Entries taken from a collection:
+ + +
Rows are points. The points of each table are mixes of a few directions, plus a little noise. Count the directions of each table, and those that both share. Where both have some left over, give the other angles between the two spaces (their principal angles), to ten degrees, smallest first.
In the rows, zero is written as 128.

First, 6 rows:
[[144 141]
 [187 176]
 [122 123]
 [ 86  94]
 [148 144]
 [ 81  90]]
Second (4 x 2):
[[131 111]
 [128 120]
 [137  77]
 [116 206]]
Directions: first 1, second 1, shared 0; angles 60

First:
[[156 173  64 112]
 [128 129 127 129]
 [ 88  62 220 153]
 [138 142 108 123]
 [132 133 121 126]]
Second, 5 rows:
[[103  88 184 143]
 [109 100 168 138]
 [144 154  91 119]
 [164 185  49 106]
 [120 114 148 135]]
Directions: first 1, second 1, shared 1

First (10 x 8):
[[137 123 156 148 129 109 103 146]
 [132 120 151 141 131 122 121 138]
 [132 121 149 140 130 123 121 137]
 [132 128 138 136 128 118 114 137]
 [128 136 116 124 125 122 119 128]
 [123 117 136 126 133 147 155 120]
 [134 127 143 139 128 115 111 140]
 [131 113 160 143 134 130 132 136]
 [129 133 123 127 126 122 120 130]
 [101 164   7  57 116 170 183  70]]
Second:
[[171 117 171 178 129  93 145 144]
 [178 140 122 164 118  82 149 132]
 [ 94 119 134 103 135 161 114 126]
 [ 85  99 174 112 144 173 109 136]
 [151 147  96 134 118 103 138 121]
 [139 129 130 137 127 119 132 129]
 [137 142 103 126 122 116 133 122]
 [120 111 162 135 136 139 124 137]
 [108 134 108 104 128 145 120 120]
 [100 144  79  86 123 150 117 112]]
Directions: first 2, second 2, shared 1; angles 70

First:
[[169  94 114 106 201  71 149  74 114 204 146]
 [118 147 120 156 114 116 135 151 113 137 107]
 [182  97 132 112 154  79 154 116 106 172 143]
 [163  89 138  87 161 125 129  88 138 138 161]
 [179 101 139 112 132  94 150 133 107 151 143]
 [ 85 175 131 172  50 161 118 198 123  74  92]
 [129 136 130 140 110 123 132 147 116 126 119]
 [114 125 103 124 183 115 124  81 138 164 130]
 [ 90 158 127 147  97 163 111 149 139  91 112]
 [ 55 161 142 125  79 235  77 140 180  22 124]]
Second:
[[185 146  88 175 184 164 192 135  67 170 159]
 [160 139 105 153 159 147 163 131  94 152 145]
 [ 58 107 175  71  60  85  50 119 203  76  91]
 [132 129 126 131 131 131 131 128 125 131 130]
 [120 125 135 121 119 123 118 126 137 120 123]
 [ 75 112 165  85  77  94  69 121 185  88 100]
 [116 124 136 118 117 121 115 126 140 119 123]
 [179 143  93 170 178 160 184 134  72 166 155]]
Directions: first 3, second 1, shared 0; angles 60

First, 9 rows:
[[ 84 136 144  76  88 143 149 138 104  59 160 141 114 163]
 [179 132 131 150 151 145 144  85  90 141 120 128 139 130]
 [122 132 137 112 117 140 141 120 107 101 140 135 124 143]
 [180 133 133 148 149 150 150  78  81 132 123 129 137 135]
 [109 125 123 126 124 117 116 148 152 136 125 124 126 120]
 [ 14 114 111  90  84  75  75 245 239 124 133 119 107 105]
 [152 131 132 137 138 140 139 103 105 131 127 131 133 133]
 [ 87 116 109 135 126  91  89 186 201 161 114 116 123  99]
 [222 132 129 180 177 152 148  52  72 168 108 127 148 124]]
Second, 11 rows:
[[118  92  80 136 193  89 154 186 132 126  92 103 186 154]
 [116  84  68 139 207  80 159 200 131 125  85  98 201 159]
 [125 116 112 131 149 115 137 147 129 127 117 119 147 137]
 [127 125 124 129 133 125 130 133 128 128 125 126 132 130]
 [127 123 122 129 136 123 131 135 128 128 123 125 135 131]
 [138 165 177 119  63 168 102  68 126 130 164 154  68 102]
 [126 121 119 130 140 121 133 139 129 127 121 123 139 133]
 [121 100  91 134 177  98 148 173 130 126 101 109 173 148]
 [146 196 219 111   7 202  80  19 123 133 193 175  19  80]
 [132 144 150 124 100 145 117 103 127 129 144 139 102 117]
 [131 141 147 125 104 143 118 106 127 129 141 138 106 118]]
Directions: first 2, second 1, shared 0; angles 70

First (10 x 20):
[[113  81 101 153 153 108 127  94 170 171  87 125 151 164 154  74 134 184
  169 130]
 [164  42 111 175 110  66 147  85 139 124 124 180 110 119 131  64  70 116
  138 145]
 [145 158 190 106 118 125 160 105 173 141 140 114  84 125 108 163 151 138
   66 123]
 [110 167 151 107 138 142 121 141 148 150 130 116 129 155 133 142 156 167
  127 129]
 [149  65 108 155 131 122 167  49 156 131  84  93 117  89 121 119 134 100
  100  98]
 [151  88  98 151 103 108 121 142  72  81 149 170 127  94 120 112  73  64
  139 139]
 [101 191 121  94 144 195 116 152 100 114 120  67 150 110 122 190 176 104
  115  99]
 [121 106 104 143 129 114 110 141 113 128 129 153 145 141 141  96 107 137
  166 141]
 [ 94 228 146  76 139 191 102 190  97 118 150  89 146 134 123 197 175 127
  119 118]
 [128 158 152 117 113 113 110 177 112 123 168 174 119 153 128 124 106 143
  141 158]]
Second, 9 rows:
[[130 165 151 111 116 133 119 165 109 113 159 143 118 129 118 150 123 118
  115 138]
 [126  93 107 145 140 121 136  97 144 141  99 112 138 126 137 108 135 137
  138 118]
 [130 164 150 110 114 132 120 162 110 113 156 142 117 129 120 150 124 119
  119 138]
 [131 177 161 105 110 134 115 176 102 107 170 148 113 129 116 158 122 116
  113 144]
 [124   7  52 189 172 110 156   8 190 177  23  77 165 124 157  54 145 159
  165  92]
 [128 161 148 111 116 132 120 160 110 114 158 143 118 130 120 148 123 119
  116 138]
 [130 162 151 110 116 133 121 161 111 113 159 142 119 127 120 149 122 118
  117 138]
 [132 187 165  97 108 136 114 185  98 104 180 154 111 129 114 164 120 111
  109 145]
 [126  32  67 175 161 115 150  37 175 165  48  86 155 126 152  70 140 154
  157 100]]
Directions: first 4, second 1, shared 1

First:
[[ 97 152 134  95 130 103 114 145 144 100 135  87 112 181 112 194 125 149
  135 107 192  84 149 136 126 118  97 158 115 150 112 123]
 [134 157 145 145 122  76 135 151 139  61 121 111 143  91 111 161  92 151
  143 155 186 124 105 111 100  89 144 157 128 113 132 150]
 [117  97 103 103 114 179  82 110 143 150 152 129 104 187 159 121 143 127
   94 119  77 104 133 149 152 158 108  99 128 189 100  95]
 [142 115 127 141 141 152 149 123 101 185 130 149 130 105 127  95 148  91
  133 115  77 151 143 138 141 147 141 113 132 100 153 134]
 [131 120 130 132 132 149 146  97 116 141  94 151 149 109 134  63 137 133
  125 129 131 174 108 109 128 147 131 114 139 116 125 120]
 [125 148 151 123  99 100 109 145 120  93 148  90 122 106 104 135  94 130
  124 140 187 105 118 139 122 112 155 161 133 119 125 144]
 [139  96 112 132 111 124 118 123 138 159 148 160 112 144 144 118 140 129
  120 144  88 109 139 118 136 118 133 106 120 118 113 129]
 [123 158 144 135 152  91 170 134 125 104  90 126 152 106 106 142 127 145
  158 123 186 151 126 102 107 110 119 151 125  93 141 142]
 [144 109 106 146 152 179 128 124 125 160 134 149 130 123 154 124 146  96
  121 121  29 150 131 148 140 154 124  92 133 155 150 116]]
Second (10 x 32):
[[133 159 118 151 145  67 129 155 188   9 104 126 152 125 140 220  93 192
  146 171 166 120  91  89  83  72 106 139 119 161 117 134]
 [123 133 118 124 141 180 100 124 135  98 129 103 133 137 149 140 119 120
  108 119  92 139 106 158 134 159 116 115 141 200 133 103]
 [128 112 137 122 114 129 142 119  98 194 138 142 114 125 113  82 147 105
  130 116 127 125 155 129 145 138 144 130 126  77 131 139]
 [129 139 124 135 135 111 126 137 149  85 119 125 136 128 134 161 114 149
  132 141 138 126 114 116 112 111 120 130 126 145 125 127]
 [130 140 123 134 137 113 125 137 152  79 118 123 138 129 136 165 113 151
  131 142 136 127 111 118 111 112 119 130 126 152 125 126]
 [122 119 127 117 127 176 115 116 108 162 139 117 121 133 133  95 138 100
  110 106  96 136 133 157 148 163 130 118 138 148 134 114]
 [128 113 132 119 118 146 132 118  99 187 138 134 118 127 119  84 146 100
  124 112 116 131 148 139 148 148 140 126 129  99 132 130]
 [130 143 124 140 135  88 134 142 160  69 114 131 140 125 132 178 110 163
  141 153 153 123 110 104 103  95 118 134 121 137 124 134]
 [130 124 135 128 123 107 143 129 122 148 127 140 124 123 118 116 134 128
  136 130 143 123 140 116 127 115 135 133 121  92 127 141]
 [128  98 141 110 109 164 136 105  70 249 150 139 104 126 110  40 163  74
  119  94 107 131 170 150 166 167 154 123 132  69 136 133]]
Directions: first 6, second 2, shared 2

First (9 x 32):
[[163 136 145 106 117 142  51 169 136 129 134 117  97 142 108 114 147 107
  104 148  84 138  99 104 143 153 118 131 143  59 152 100]
 [192 134 164 120 139 152  69 173 133 119  83  85  89 151 113  62 177  58
   71 174  22  85  74 108 130 152 116 130 134   7 159  68]
 [166 120 161 127 147 131  94 152 132 132 108 129 114 141 125  91 164 101
  112 148  80 121 108 119 126 128 122 136 141  70 137  89]
 [ 93 140  94 123 102 130 147 112 122 123 156 123 135 117 128 169  87 154
  143 110 176 141 146 131 136 134 130 119 117 180 124 167]
 [105 118 126 134 137 112 155 109 130 138 142 160 148 122 138 149 122 161
  159 107 171 153 155 140 123 109 136 130 131 175 111 144]
 [ 80 138  80 139 106 128 200  88 114 115 132 107 151 110 137 162  79 145
  135 108 176 108 148 148 123 125 136 114  99 199 118 175]
 [ 83 111 112 151 147 103 216  78 121 135 132 162 172 111 154 153 110 169
  173  95 196 135 173 160 109  87 143 131 116 222  92 164]
 [163 110 174 116 151 120  63 158 142 146 137 166 117 145 123 108 173 130
  136 136 105 164 121 112 131 122 124 142 158  83 131  93]
 [104 141  94 130 107 135 156 113 119 114 130  99 131 117 127 147  94 127
  120 123 143 110 130 133 132 140 130 117 110 153 131 154]]
Second:
[[162 101 185 125 168 110  80 151 144 154 131 188 127 144 132 101 186 139
  150 130 112 170 131 120 122 105 128 148 162  95 119  88]
 [124 133 120 131 124 132 141 123 124 122 121 113 128 126 128 127 120 120
  120 130 125 113 125 130 127 131 128 124 120 130 130 132]
 [ 95 137 106 102  93 123  82 134 137 140 202 163 128 122 115 196  94 189
  160  99 203 206 152 113 149 139 129 124 146 182 128 166]
 [ 75 153  72 103  69 134 108 122 128 124 202 129 128 113 113 213  59 184
  149  97 213 183 151 117 153 153 129 112 127 202 133 189]
 [173 101 186 139 179 116 113 143 137 144  92 159 127 144 138  71 193 106
  130 145  76 122 117 130 112 103 128 146 146  73 121  75]
 [183  92 204 139 192 111  99 150 140 151  91 176 126 149 140  61 211 107
  135 147  70 133 118 128 109  95 127 153 156  62 118  63]
 [112 141 101 130 109 136 151 117 120 115 126  99 128 121 126 140 100 122
  117 127 135 107 126 131 131 139 128 118 112 143 133 147]
 [136 135 117 149 135 140 184 112 114 107  72  74 129 125 135  90 126  77
   94 148  81  51 108 142 116 131 127 122  98 104 133 119]
 [ 81 164  53 130  74 151 187  99 108  95 129  53 130 107 122 166  51 117
  101 123 153  79 126 136 138 159 128 101  86 174 140 182]
 [116 142 100 137 113 140 168 112 117 109 108  84 129 120 129 127 103 106
  106 134 119  83 120 136 127 139 127 117 103 134 134 142]
 [149 110 165 125 153 116  94 143 139 147 135 170 127 139 130 114 165 139
  145 128 122 160 131 123 125 112 127 142 152 110 121 103]]
Directions: first 3, second 2, shared 2

First, 10 rows:
[[118 145 221 109 142 176 204 207  79  35 105  94 152 139  46 143  75 191
  184 113 116 142 176  12 146 120 125  73 120 154 120 152]
 [130 124 105 132 124 117 109 109 140 150 134 136 122 125 147 125 141 113
  115 131 130 125 117 156 123 130 128 141 130 122 129 123]
 [134 118  75 139 121 101  85  82 156 182 141 148 115 122 174 119 159  92
   96 137 135 120 100 195 118 133 130 159 133 113 132 114]
 [132 119  84 136 121 105  92  90 151 173 138 145 116 123 167 121 153  97
  101 135 135 121 105 184 119 132 130 154 132 116 131 117]
 [127 128 132 127 129 131 132 131 126 124 128 127 129 128 123 129 126 131
  131 128 127 128 130 122 129 128 128 125 128 129 127 129]
 [124 136 169 120 134 149 162 162 106  87 118 112 138 133  93 135 105 156
  154 121 122 135 150  76 136 126 126 105 124 140 125 139]
 [118 145 221 109 142 176 204 207  80  34 105  94 151 139  47 142  74 191
  185 113 115 142 177  11 147 120 126  73 121 155 120 152]
 [130 124 111 132 126 118 113 112 138 147 132 135 124 126 145 125 139 116
  118 131 131 126 118 151 125 129 129 140 129 123 130 123]
 [134 119  73 140 120  99  83  81 157 184 142 148 115 121 177 120 159  91
   94 137 136 120  99 197 117 133 129 161 133 113 133 113]
 [132 121  90 135 123 109  97  96 148 166 138 142 119 123 161 122 149 103
  105 135 134 122 108 176 121 131 129 151 131 118 131 118]]
Second:
[[ 99 101  98 129 134 129 130 118 114 137 136 136 114 153 139 152 119 130
  144 144 106 150  99 109 140 151 130 115 124 150 100 150]
 [154 103 107 192 112 138 118 119 120 108 112 144 111  91  89 137 127 112
  130  99 180  99 150 110 125 131 129 139 153 147 128  91]
 [118  94  90 142 131 136 133 119 107 133 141 141 100 138 127 148 121 126
  142 135 120 141 115 105 130 146 124 118 127 154 106 122]
 [ 93 121 129 162 107 132 117 131 122 120 122 111 147 158 154 137 128 133
  150 111 100 130  96 115 114 134 151 166 104 132 128 148]
 [ 83 129 132  90 148 112 127 120 136 143 128 129 142 158 152 141 118 136
  131 157  98 158  90 132 162 150 134 103 124 127 101 188]
 [112 104  95 141 115 141 128 121 114 130 125 136 118 148 129 154 127 123
  146 138 115 140 105 111 125 135 131 123 135 157 109 143]
 [168 116  87 138  96 158 132 122 122 123 105 151 110 112  86 153 140 105
  130 139 159 117 145 124 110 103 114 106 178 166 126 112]
 [106 149 168 109 153  99 119 126 149 129 122 121 154 123 140 112 120 137
  114 128 131 130 121 145 161 142 136 124 120  98 126 159]
 [134 149 139 137  93 141 120 134 139 117 100 118 156 133 125 131 141 120
  131 120 131 115 126 139 107 100 139 146 142 130 146 141]
 [207 239 235  75 100 138 145 190 158 121 146  61 182 115 161  33 170 149
   93  92 101  88 203 194  31  30 124 204  73  39 249  50]
 [135 103 128  94 219  83 139 107 128 147 170 163  76  78 106 110  97 138
   96 145 168 141 158 123 203 185  97  64 128 107  91 103]]
Directions: first 1, second 5, shared 0; angles 90

First (11 x 32):
[[114 132 128 113 136 125 140 102 116 115 126 159 124 139 120 126  88 156
   80 136 122 158 138 148 132 139 101  98 156 163  97  93]
 [137 119 127 154 119 125  96 146 138 141 130 107 146 113 148 125 167  96
  199 114 146 106 122  87 140 103 152 157  76  83 167 161]
 [ 80 111 158 150 116 186 172  96  90 120 122 129  88 134 145  99 105 157
   73 137 115 149 168 169 114 184 120  70 146 173  67  65]
 [125 124 131 134 123 135 125 126 125 130 126 122 128 126 134 124 133 124
  139 124 131 127 132 122 131 128 131 127 118 123 128 130]
 [178 171  74  47 168  22  94 120 159 105 138 206 179 145  74 171  63 155
   89 138 132 165  87 116 156  67  72 146 182 146 152 140]
 [181 146 111 103 142  98 122 186 173 146 136  89 136 126  96 168 175  91
  159 123 123  76  82 127 109 105 157 195 135  86 184 205]
 [156 132 111 129 129  97  86 154 154 141 132 114 159 116 130 141 161  97
  198 118 144 106 102  84 141  85 146 172  89  77 181 180]
 [111 124 126 129 127 124 119  98 113 117 126 159 137 132 138 116  97 147
  116 130 135 159 144 120 146 124 107 102 125 145 109  96]
 [ 81  97 165 187 100 199 144 115  96 137 119  95  98 115 173  90 155 120
  151 122 132 121 168 128 121 169 152  99  86 125 101  99]
 [148 123 131 148 119 136 117 169 149 152 129  78 130 113 135 137 190  86
  192 116 135  80 111 109 117 118 169 174  92  79 171 183]
 [ 95 130 149 111 135 164 196  93  97 110 123 148  81 149 112 117  75 179
   12 146  99 160 154 202 101 191 100  66 200 207  50  59]]
Second:
[[116 117 144 124 132 113 121 136 127 123 130 132 129 115 122 127 111 141
  127 129 120 146 133 119 146 118 123 119 126 120 120 117]
 [144 139  94 147 117 149 119 101 123 136 121 132 140 148 156 121 157 100
  156 122 155 105 124 118 114 131 132 143 107 134 148 144]
 [121 125 164  95 146 118 168 169 141 123 136 107  95 116  82 147 107 156
   66 141  86 133 123 174 114 148 130 119 182 139  99 122]
 [ 61  81 249  69 167  45 130 212 141  99 155 130 103  46  46 145  16 228
   59 148  49 226 152 131 204  92 108  70 173  96  60  64]
 [163 155  89 132 122 169 168 117 132 141 121 107 110 166 133 138 174  94
  110 127 136  73 108 172  70 169 144 155 155 157 140 160]
 [151 143  74 161 108 158 106  83 118 139 117 138 152 157 175 113 172  84
  179 115 172  97 124 103 113 130 132 150  88 132 164 150]
 [160 150  62 167 104 168 112  75 119 143 113 134 151 169 182 114 185  74
  181 114 178  83 120 109 101 137 135 156  88 139 169 160]
 [108 113 146 129 130 106 101 129 124 120 131 143 144 106 130 121 101 145
  145 127 126 160 140  99 164 102 119 112 106 111 123 109]]
Directions: first 3, second 2, shared 1; angles 60

First, 11 rows:
[[131 132 126 129 131 124 124 128 129 129 129 127 124 128 124 130 129 130
  127 129 133 124 126 128 129 125 129 127 124 128 124 127]
 [225 224  85 141 204  54  35 123 143 141 122 103  24 134  46 173 155 165
  107 129 249  47 111 104 151  54 125 105  60 140  38  98]
 [204 202  95 137 188  71  56 123 141 138 124 110  47 133  64 163 148 157
  112 129 221  66 115 109 146  70 126 111  75 137  59 106]
 [ 96  96 143 123 102 153 159 130 123 124 130 137 164 126 156 112 118 115
  136 127  86 155 133 136 120 153 129 136 151 124 158 137]
 [123 124 130 127 124 132 133 128 128 127 129 130 133 128 132 126 126 126
  129 128 122 131 128 129 126 131 129 129 131 127 132 130]
 [110 109 136 126 113 142 146 130 125 126 130 133 149 126 144 119 123 120
  132 128 106 144 131 132 123 143 128 132 141 126 145 134]
 [184 183 102 136 172  85  75 124 136 135 124 114  68 132  80 154 144 151
  117 128 197  80 119 114 141  86 126 115  90 134  76 112]
 [ 95  97 142 124 103 152 159 130 123 124 130 136 162 126 154 114 119 115
  135 127  88 154 133 136 120 152 128 135 150 123 158 138]
 [ 80  80 149 121  90 165 174 132 120 122 131 140 181 125 170 106 114 109
  139 127  68 168 137 141 116 165 129 139 161 122 172 143]
 [ 88  90 146 122  96 158 165 130 122 123 131 138 170 125 162 110 117 112
  136 127  79 161 135 138 119 159 129 137 156 123 165 140]
 [ 72  74 153 120  84 169 180 131 119 121 132 142 187 125 175 103 113 107
  140 126  60 174 137 141 115 171 130 140 166 120 178 144]]
Second, 8 rows:
[[131 121 151 135  87 162 134 131  87 137 146 139 159 133 156 119 125  90
  160 110 114 191 142 129  74 172 140 153 134 130 141 134]
 [101 104 137 140  52 121 112 130  93 149 111 167 180 132 138 102 164 151
  153 137  61 172 168 120 115 116 132 122 192  92 133 111]
 [149 165  94 149 107  68  54 134 111 150  94 178 118 136  84 144 177 190
  136 165 113  88 170 100 145  46 116 107 169  93  76  72]
 [126 122 132 115 169 127 148 116 165 112 133  80 101 120 119 122 112 130
   98 113 165 103  92 141 166 134 128 112  94 144 137 159]
 [156 140 148 137  74 147 109 136  69 159 146 152 150 138 142 124 144  94
  175 107 115 199 160 118  50 146 144 155 142 119 112 111]
 [109 119 119 114 185 153 182 139 162  99 137 125 117 125 150 150  79 103
  109 144 126  87 104 142 142 148 113 147 106 156 152 134]
 [110 121  94 138 194 141 139  97 174  54 112  92 126 118 125 140  95 139
   82 152 167  82  71 139 199 178 129 113  89 174 169 172]
 [142 136 150 100 160 107 147 135 160 159 148  90  74 125 111 124 124 127
  112 101 164 102 113 137 136  86 121 116  98 119 100 130]]
Directions: first 1, second 5, shared 1

First (9 x 32):
[[141 114 111 127 131 142 122 136 145 154 125 108 125 127 128 131 134 122
  140 125 160 136 134 128 124 120 133 117 112 122 124 133]
 [ 77 183 191 131 117  75 153  96  64  32 138 205 138 132 129 115 104 151
   82 139   7  97 106 129 143 157 109 170 188 150 144 111]
 [148 106 103 127 133 149 118 141 154 167 124  97 124 127 127 133 137 119
  146 123 176 141 137 128 122 116 136 111 104 119 122 135]
 [137 119 118 128 130 137 124 133 139 144 126 115 126 127 128 130 132 124
  136 126 148 133 131 128 125 123 131 121 118 124 126 131]
 [156  98  94 126 134 157 115 146 162 180 123  86 122 126 127 135 141 116
  153 122 194 145 140 127 120 112 139 105  96 116 119 137]
 [ 91 168 174 130 120  89 146 104  81  57 135 185 135 131 129 119 111 145
   94 136  39 105 112 129 139 149 114 159 172 145 140 115]
 [117 140 142 129 126 116 133 121 114 107 130 145 130 129 128 125 123 133
  118 130 102 121 123 128 131 134 124 137 141 133 132 124]
 [143 111 109 127 131 144 121 138 147 157 125 105 125 127 128 132 135 121
  142 124 164 137 135 128 123 119 134 115 110 121 123 133]
 [142 113 111 127 131 142 121 137 145 154 125 107 125 127 128 132 134 122
  141 125 161 137 134 128 124 120 133 117 112 122 124 133]]
Second (10 x 32):
[[108 165 149 126 115 107 161 122  93  91 135 130 135 140 118 109  95 137
  123 161  99 114 121 114 126 134 107 134 164 131 130 133]
 [121 113 144 131 140 121  98 114 134 113 125 178 125 116 146 146 157 131
  101  87  81 126 125 149 144 136 145 150 120 141 137 109]
 [125 104 145 125 148 131 109 109 134 121 133 150 115 130 155 139 151 127
   96  86  87 132 137 150 146 108 141 151 127 143 134 116]
 [125 121 137 123 137 130 132 118 125 123 134 123 120 138 140 126 128 126
  113 118 112 129 136 133 135 108 127 138 136 135 128 127]
 [146 148  91 130 103 140 154 160 133 161 123  69 141 130  91 112  97 123
  184 187 216 132 124  97 100 142 112  84 120 101 116 152]
 [115 119 156 116 148 126 140 102 112 106 143 126 112 151 155 121 124 128
   88 108  76 126 143 141 145  83 125 156 155 146 131 124]
 [118 151 136 127 116 116 147 128 109 110 131 127 134 133 117 116 108 133
  132 153 121 121 122 117 124 136 115 127 147 127 128 132]
 [120 109 150 128 147 124 104 106 130 111 130 169 118 124 154 142 155 129
   91  83  73 127 131 152 147 119 143 156 127 145 136 109]
 [148 120  95 138 116 139 105 153 156 162 113 127 139 106 109 140 144 124
  163 131 184 135 120 123 115 161 139 102  90 111 124 130]
 [156 128  78 135 108 149 128 168 156 181 115  80 142 116  94 127 120 120
  190 166 232 139 123 105 101 151 127  80  93  99 117 147]]
Directions: first 1, second 3, shared 1

First, 8 rows:
[[101 144 131 126 131 140  76 126 144 100 145  94 157 138 111 146 132 103
  110 112 144 164 137 106 144 117 125 124 122 122 168 138]
 [127 174 138 106  76 157   8 125  77  89 100 149 137 123 140 158 102 101
  180 102 135 144 104 115 168  63 176 115 138 160 112 198]
 [124 109 125 109  76 108 215 141 121 143 122 150 103 134 147  92 109 101
  173 118 110  60  14 167 101 141 224 111 151 142  56 111]
 [125 156 132 123  92 146  59 125 126 103 121 120 160 133 122 159 117 104
  140 122 137 143 118 107 139  99 134 117 116 120 141 156]
 [ 59 107 125 136 216 123 135 126 167  98 181  58 135 151  91 114 158 110
   55  94 149 199 175 120 147 159 111 135 147 138 207  91]
 [137  97 129 143 232 110 166 120 100 154 130 152  66 106 139  84 153 191
   99 136 118 150 221 150 144 150  77 161 149 166 132 109]
 [172 129 119 155  89 125 162 128 185 158 120 118 182 131 118 164 133 141
  110 179 132  95 144 102  78 158  54 124  72  46 142 100]
 [176 110 128 130 114 114 201 129 106 173 101 181  93 108 156 103 121 166
  157 158 105  69 117 156 105 142 127 136 130 131  65 117]]
Second:
[[108 135  98 139 179 146 152 163  86  68 202  49 132 195  79 158  94  78
   59 109 160 201 146 115 177 193 157 158 145 138 156  71]
 [100 138 143 114  77 130  74 112 178 126 108 126 165 112 133 131 144 108
  158 113 128 111  84 115 109  81 140  96 117 112 142 166]
 [ 55 116 162 116 155 118  49  81 233 142 103 125 155  79 134  97 202 144
  123 100 126 145 155 114 101  66  74  95 121 119 209 174]
 [127 147 141 119 181 144  25 113  66 112 107 164  88  98 142 121 136 162
  144 115 126 174 207 126 182  73 108 146 151 187 139 187]
 [152 127 134 136 112 124 130 118 149 150 107 144 141 113 136 133 136 148
  136 150 123 106 141 120 104 124  90 125 103  99 127 130]
 [139 110 125 136 120 112 191 129 159 155 126 131 131 127 128 120 135 138
  120 146 123  96 118 132  95 154 110 126 112  99 120 100]
 [137 127 139 125  51 121 137 114 194 157  95 145 170 110 143 134 138 125
  159 148 118  68  70 121  77 106 121  96  97  78 117 142]
 [147 146 116 133 141 144 105 144  67 102 142 122 117 146 119 148 100 120
  120 128 137 155 151 121 162 138 138 148 138 148 115 125]
 [187 107 115 150 142 110 231 143 114 167 125 151 102 131 137 120 119 167
  118 171 116  89 148 144 104 177  96 149 115 106  87  82]
 [ 56 134 111 110 130 141 134 156 108  55 198  47 139 196  89 136  96  37
  100  71 155 182  51 130 169 158 235 123 169 157 144  95]
 [196 120 125 131 124 118 180 135  55 168  91 201  65 102 166 106 107 180
  173 158 101  79 137 161 128 134 139 150 141 157  44 133]]
Directions: first 4, second 5, shared 4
+ + +
▸ Task goal:
Your answer should consist solely of the lines above from the line with "199 114 146" to the line with "156 122 155", both included, reproduced exactly.

▸ Exercise result:
  199 114 146 106 122  87 140 103 152 157  76  83 167 161]
 [ 80 111 158 150 116 186 172  96  90 120 122 129  88 134 145  99 105 157
   73 137 115 149 168 169 114 184 120  70 146 173  67  65]
 [125 124 131 134 123 135 125 126 125 130 126 122 128 126 134 124 133 124
  139 124 131 127 132 122 131 128 131 127 118 123 128 130]
 [178 171  74  47 168  22  94 120 159 105 138 206 179 145  74 171  63 155
   89 138 132 165  87 116 156  67  72 146 182 146 152 140]
 [181 146 111 103 142  98 122 186 173 146 136  89 136 126  96 168 175  91
  159 123 123  76  82 127 109 105 157 195 135  86 184 205]
 [156 132 111 129 129  97  86 154 154 141 132 114 159 116 130 141 161  97
  198 118 144 106 102  84 141  85 146 172  89  77 181 180]
 [111 124 126 129 127 124 119  98 113 117 126 159 137 132 138 116  97 147
  116 130 135 159 144 120 146 124 107 102 125 145 109  96]
 [ 81  97 165 187 100 199 144 115  96 137 119  95  98 115 173  90 155 120
  151 122 132 121 168 128 121 169 152  99  86 125 101  99]
 [148 123 131 148 119 136 117 169 149 152 129  78 130 113 135 137 190  86
  192 116 135  80 111 109 117 118 169 174  92  79 171 183]
 [ 95 130 149 111 135 164 196  93  97 110 123 148  81 149 112 117  75 179
   12 146  99 160 154 202 101 191 100  66 200 207  50  59]]
Second:
[[116 117 144 124 132 113 121 136 127 123 130 132 129 115 122 127 111 141
  127 129 120 146 133 119 146 118 123 119 126 120 120 117]
 [144 139  94 147 117 149 119 101 123 136 121 132 140 148 156 121 157 100
  156 122 155 105 124 118 114 131 132 143 107 134 148 144]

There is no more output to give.